What to do: Your answer should consist only of the lines below from the one with "[126 127 130" through the one with "118 125 124", copied exactly.

Data for the task:
§ §

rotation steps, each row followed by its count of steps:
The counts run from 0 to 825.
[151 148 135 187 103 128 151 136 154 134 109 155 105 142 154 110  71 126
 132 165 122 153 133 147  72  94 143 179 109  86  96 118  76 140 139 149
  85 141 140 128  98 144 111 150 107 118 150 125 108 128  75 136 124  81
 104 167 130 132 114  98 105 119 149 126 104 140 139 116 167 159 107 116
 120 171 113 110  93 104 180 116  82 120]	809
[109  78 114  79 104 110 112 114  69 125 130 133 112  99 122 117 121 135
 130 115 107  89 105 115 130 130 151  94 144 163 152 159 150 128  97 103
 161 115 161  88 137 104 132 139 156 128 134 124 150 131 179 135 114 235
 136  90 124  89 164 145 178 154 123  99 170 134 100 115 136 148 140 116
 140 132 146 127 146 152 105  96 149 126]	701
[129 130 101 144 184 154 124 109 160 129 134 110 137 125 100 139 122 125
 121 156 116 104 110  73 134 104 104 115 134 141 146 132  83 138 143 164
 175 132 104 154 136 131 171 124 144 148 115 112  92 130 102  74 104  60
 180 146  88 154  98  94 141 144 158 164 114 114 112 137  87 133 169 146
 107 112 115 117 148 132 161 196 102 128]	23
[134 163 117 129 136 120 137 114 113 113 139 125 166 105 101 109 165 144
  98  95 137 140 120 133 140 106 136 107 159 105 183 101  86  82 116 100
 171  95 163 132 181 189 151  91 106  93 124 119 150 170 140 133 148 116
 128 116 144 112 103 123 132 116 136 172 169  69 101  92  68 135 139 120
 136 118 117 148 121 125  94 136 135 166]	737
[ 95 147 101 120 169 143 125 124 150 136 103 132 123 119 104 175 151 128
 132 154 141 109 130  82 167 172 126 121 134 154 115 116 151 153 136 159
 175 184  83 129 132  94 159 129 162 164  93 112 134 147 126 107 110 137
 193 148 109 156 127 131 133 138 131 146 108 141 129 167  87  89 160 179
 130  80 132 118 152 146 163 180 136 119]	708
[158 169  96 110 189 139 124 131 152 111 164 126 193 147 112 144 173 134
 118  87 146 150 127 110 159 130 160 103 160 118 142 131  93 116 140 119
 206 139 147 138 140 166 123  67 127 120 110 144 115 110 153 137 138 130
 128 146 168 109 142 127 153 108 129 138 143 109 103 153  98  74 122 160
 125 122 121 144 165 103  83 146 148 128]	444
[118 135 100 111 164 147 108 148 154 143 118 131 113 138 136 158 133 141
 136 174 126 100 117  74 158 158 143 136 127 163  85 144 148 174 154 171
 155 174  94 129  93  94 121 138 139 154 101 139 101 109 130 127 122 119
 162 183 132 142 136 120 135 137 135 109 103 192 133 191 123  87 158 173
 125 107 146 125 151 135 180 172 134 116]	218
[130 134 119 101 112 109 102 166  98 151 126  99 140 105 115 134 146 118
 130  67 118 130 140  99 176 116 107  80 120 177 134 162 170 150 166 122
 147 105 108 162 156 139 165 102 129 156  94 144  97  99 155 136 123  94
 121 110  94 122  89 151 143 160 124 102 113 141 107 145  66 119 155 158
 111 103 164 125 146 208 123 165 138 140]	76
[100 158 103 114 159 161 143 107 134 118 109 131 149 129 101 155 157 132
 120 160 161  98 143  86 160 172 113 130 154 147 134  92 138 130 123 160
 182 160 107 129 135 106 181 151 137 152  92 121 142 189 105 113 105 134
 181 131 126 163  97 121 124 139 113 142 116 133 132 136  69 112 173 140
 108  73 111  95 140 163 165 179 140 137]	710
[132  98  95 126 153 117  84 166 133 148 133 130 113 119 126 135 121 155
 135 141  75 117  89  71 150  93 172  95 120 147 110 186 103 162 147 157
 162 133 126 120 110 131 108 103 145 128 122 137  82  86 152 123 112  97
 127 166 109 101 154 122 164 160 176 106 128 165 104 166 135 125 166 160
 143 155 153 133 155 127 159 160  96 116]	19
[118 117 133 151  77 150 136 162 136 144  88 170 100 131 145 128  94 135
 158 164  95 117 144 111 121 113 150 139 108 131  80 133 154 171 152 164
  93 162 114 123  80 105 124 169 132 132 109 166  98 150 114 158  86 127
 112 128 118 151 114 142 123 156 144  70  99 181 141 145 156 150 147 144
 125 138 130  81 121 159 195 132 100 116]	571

§ §

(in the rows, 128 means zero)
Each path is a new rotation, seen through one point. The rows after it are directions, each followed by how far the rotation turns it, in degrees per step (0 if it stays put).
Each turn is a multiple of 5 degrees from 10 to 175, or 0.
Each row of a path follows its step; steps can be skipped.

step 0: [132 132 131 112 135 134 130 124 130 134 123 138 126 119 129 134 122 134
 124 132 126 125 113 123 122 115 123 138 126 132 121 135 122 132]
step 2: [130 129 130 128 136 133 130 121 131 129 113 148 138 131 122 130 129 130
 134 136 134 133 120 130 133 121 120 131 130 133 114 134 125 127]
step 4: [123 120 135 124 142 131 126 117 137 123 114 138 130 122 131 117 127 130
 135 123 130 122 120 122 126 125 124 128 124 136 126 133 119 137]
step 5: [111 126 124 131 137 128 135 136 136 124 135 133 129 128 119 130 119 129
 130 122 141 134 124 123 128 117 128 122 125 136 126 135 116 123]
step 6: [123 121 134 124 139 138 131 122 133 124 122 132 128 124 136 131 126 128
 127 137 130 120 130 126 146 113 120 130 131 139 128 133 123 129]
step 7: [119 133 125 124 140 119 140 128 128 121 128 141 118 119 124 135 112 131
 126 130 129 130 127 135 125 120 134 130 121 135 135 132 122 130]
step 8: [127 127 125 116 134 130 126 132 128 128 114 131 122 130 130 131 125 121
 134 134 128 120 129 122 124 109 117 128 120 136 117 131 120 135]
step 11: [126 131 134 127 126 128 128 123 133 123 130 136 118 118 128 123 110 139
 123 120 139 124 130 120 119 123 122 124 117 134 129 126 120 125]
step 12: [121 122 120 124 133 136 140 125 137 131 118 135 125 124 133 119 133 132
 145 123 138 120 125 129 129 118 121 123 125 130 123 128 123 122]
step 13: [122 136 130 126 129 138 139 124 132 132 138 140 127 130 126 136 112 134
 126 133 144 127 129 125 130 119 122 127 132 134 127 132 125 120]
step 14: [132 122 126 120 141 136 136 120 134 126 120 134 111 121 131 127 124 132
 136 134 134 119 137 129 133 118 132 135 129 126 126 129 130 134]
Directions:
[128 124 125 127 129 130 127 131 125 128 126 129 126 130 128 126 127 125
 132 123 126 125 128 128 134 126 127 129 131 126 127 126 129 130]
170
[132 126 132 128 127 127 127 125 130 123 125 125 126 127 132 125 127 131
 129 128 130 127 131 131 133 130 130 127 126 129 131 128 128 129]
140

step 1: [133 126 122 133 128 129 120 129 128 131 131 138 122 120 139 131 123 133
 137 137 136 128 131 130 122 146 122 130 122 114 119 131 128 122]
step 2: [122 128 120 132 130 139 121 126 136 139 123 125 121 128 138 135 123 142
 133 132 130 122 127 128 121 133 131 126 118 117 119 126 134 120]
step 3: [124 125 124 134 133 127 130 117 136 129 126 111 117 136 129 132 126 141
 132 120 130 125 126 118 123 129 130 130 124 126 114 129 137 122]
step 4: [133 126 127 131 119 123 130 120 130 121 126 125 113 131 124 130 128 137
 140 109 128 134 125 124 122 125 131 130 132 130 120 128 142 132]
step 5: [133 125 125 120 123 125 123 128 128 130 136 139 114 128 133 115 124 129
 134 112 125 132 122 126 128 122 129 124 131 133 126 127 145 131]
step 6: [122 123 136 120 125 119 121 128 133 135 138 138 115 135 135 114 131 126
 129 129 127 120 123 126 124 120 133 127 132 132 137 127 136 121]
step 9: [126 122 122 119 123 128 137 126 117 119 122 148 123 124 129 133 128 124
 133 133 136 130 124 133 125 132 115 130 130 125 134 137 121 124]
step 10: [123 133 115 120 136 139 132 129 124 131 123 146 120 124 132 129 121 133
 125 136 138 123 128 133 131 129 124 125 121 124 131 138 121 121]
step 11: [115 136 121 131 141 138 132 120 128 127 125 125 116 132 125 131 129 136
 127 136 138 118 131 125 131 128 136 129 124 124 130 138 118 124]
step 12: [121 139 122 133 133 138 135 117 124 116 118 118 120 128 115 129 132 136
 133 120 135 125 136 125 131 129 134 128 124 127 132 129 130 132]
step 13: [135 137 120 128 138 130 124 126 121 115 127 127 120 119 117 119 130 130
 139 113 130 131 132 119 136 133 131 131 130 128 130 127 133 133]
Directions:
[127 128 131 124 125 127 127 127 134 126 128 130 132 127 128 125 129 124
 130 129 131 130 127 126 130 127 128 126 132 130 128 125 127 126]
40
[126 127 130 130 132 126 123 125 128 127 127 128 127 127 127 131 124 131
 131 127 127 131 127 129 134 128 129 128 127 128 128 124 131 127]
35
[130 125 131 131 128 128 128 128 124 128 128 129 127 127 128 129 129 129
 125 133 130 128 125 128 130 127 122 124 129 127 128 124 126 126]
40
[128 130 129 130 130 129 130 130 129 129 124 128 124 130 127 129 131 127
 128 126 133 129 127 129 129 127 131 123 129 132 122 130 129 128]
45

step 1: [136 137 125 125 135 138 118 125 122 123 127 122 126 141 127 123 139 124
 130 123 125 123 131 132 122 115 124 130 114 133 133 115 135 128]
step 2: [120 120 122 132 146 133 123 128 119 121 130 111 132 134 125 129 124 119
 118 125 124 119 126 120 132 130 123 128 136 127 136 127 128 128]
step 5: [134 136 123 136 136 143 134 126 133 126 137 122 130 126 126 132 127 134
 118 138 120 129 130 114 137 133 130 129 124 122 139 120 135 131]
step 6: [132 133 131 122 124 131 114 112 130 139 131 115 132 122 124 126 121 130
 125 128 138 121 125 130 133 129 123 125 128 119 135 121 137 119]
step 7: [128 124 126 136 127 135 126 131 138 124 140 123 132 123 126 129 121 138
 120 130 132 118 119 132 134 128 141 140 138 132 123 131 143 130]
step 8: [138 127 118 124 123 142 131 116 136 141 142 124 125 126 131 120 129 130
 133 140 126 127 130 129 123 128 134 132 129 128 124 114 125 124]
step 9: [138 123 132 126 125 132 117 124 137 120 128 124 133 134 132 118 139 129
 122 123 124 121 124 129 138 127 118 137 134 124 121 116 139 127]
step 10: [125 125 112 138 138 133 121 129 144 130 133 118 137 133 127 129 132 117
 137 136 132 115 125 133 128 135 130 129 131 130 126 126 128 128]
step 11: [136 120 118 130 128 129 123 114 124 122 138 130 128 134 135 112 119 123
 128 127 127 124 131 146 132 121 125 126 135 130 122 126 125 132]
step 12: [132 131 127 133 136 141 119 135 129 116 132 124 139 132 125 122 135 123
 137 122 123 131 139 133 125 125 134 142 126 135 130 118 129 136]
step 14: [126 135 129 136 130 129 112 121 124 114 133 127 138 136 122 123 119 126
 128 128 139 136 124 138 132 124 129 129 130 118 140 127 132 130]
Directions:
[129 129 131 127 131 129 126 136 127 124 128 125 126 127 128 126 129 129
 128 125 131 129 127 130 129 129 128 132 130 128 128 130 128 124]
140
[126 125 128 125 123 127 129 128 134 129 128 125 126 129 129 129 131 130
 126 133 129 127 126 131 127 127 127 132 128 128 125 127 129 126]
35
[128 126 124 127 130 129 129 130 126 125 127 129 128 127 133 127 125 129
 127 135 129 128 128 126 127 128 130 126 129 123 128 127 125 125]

§ §

Response area:
[126 127 130 130 132 126 123 125 128 127 127 128 127 127 127 131 124 131
 131 127 127 131 127 129 134 128 129 128 127 128 128 124 131 127]
35
[130 125 131 131 128 128 128 128 124 128 128 129 127 127 128 129 129 129
 125 133 130 128 125 128 130 127 122 124 129 127 128 124 126 126]
40
[128 130 129 130 130 129 130 130 129 129 124 128 124 130 127 129 131 127
 128 126 133 129 127 129 129 127 131 123 129 132 122 130 129 128]
45

step 1: [136 137 125 125 135 138 118 125 122 123 127 122 126 141 127 123 139 124
 130 123 125 123 131 132 122 115 124 130 114 133 133 115 135 128]
step 2: [120 120 122 132 146 133 123 128 119 121 130 111 132 134 125 129 124 119
 118 125 124 119 126 120 132 130 123 128 136 127 136 127 128 128]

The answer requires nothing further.